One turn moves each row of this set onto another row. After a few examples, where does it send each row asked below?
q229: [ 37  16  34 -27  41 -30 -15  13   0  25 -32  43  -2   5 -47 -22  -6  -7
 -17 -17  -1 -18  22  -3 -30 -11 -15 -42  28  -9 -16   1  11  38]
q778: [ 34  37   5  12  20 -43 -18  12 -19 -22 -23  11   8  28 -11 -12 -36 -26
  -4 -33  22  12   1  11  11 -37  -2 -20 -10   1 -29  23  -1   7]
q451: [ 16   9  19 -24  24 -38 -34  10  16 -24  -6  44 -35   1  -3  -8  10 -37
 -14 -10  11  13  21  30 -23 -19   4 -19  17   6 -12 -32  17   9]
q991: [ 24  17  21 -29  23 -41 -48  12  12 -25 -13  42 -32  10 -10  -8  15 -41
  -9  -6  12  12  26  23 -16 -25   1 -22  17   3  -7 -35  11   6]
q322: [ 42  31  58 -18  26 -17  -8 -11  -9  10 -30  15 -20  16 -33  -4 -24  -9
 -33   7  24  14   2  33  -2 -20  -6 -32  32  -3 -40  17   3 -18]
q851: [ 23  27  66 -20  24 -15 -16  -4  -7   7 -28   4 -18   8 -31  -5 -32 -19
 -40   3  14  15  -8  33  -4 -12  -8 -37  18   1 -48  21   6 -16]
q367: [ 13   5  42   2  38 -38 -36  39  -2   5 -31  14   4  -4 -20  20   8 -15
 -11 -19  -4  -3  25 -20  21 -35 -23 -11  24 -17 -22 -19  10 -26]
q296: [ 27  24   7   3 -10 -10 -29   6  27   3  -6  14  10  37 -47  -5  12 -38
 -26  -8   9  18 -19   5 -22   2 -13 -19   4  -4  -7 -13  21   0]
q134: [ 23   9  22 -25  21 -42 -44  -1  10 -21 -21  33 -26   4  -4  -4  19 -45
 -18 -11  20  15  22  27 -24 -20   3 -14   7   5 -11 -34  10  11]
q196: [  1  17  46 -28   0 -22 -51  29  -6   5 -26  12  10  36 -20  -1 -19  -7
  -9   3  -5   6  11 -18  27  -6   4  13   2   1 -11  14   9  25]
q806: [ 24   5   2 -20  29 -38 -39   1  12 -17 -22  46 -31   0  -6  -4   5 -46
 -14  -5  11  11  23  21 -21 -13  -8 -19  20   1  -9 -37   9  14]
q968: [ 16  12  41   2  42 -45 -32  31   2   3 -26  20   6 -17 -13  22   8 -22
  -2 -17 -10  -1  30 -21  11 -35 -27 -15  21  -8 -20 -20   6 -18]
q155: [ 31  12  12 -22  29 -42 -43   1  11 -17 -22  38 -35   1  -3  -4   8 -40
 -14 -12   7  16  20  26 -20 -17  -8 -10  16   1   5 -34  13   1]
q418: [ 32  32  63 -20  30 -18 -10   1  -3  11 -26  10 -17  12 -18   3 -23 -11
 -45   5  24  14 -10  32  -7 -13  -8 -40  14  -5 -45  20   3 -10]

════════════════════

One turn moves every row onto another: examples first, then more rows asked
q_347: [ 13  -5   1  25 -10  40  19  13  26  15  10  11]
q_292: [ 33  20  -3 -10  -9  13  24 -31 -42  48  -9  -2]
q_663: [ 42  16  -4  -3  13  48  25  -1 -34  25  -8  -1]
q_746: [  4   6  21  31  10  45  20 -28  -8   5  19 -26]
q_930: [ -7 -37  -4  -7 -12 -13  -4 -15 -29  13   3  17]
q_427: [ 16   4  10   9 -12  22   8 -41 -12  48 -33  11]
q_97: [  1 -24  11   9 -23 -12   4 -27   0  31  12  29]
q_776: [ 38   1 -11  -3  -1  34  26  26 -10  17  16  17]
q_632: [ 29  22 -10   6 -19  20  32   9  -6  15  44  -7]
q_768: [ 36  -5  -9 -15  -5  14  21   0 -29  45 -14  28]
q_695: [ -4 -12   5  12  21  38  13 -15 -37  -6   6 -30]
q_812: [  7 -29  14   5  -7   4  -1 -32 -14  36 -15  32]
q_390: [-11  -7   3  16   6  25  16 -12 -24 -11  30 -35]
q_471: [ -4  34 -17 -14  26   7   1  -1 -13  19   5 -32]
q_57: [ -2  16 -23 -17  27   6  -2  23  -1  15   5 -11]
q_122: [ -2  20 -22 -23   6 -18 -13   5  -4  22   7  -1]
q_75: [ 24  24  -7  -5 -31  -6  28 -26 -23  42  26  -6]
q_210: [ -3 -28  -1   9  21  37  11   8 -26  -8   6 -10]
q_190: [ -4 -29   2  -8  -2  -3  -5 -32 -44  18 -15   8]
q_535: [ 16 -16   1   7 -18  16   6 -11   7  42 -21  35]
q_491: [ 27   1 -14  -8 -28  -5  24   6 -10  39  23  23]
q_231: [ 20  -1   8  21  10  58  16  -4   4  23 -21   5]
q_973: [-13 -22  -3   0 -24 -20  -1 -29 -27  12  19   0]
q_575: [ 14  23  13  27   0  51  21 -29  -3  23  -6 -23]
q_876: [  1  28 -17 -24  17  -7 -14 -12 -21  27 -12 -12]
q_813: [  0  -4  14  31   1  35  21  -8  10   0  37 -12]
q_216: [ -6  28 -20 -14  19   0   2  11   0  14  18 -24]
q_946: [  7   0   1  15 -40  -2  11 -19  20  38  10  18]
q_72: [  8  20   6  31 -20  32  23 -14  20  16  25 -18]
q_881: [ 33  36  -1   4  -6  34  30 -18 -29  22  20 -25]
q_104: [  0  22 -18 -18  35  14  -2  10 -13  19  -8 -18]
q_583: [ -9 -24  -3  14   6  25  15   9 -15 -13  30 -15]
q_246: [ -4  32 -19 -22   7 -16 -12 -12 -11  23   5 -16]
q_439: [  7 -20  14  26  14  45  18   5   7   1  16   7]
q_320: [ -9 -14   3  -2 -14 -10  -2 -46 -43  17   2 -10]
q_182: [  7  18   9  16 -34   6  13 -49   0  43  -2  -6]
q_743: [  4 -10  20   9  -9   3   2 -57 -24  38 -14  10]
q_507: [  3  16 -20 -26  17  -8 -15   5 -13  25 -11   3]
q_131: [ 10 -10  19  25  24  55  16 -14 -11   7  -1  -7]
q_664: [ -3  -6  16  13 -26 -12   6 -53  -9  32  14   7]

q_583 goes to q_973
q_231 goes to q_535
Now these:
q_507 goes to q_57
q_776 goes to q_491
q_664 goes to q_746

════════════════════

What this task involves:
Return only the stretch of the material above from the line holding "q_190: [ -4" through the line holding "q_231: [ 20", copied exactly.

Exercise output:
q_190: [ -4 -29   2  -8  -2  -3  -5 -32 -44  18 -15   8]
q_535: [ 16 -16   1   7 -18  16   6 -11   7  42 -21  35]
q_491: [ 27   1 -14  -8 -28  -5  24   6 -10  39  23  23]
q_231: [ 20  -1   8  21  10  58  16  -4   4  23 -21   5]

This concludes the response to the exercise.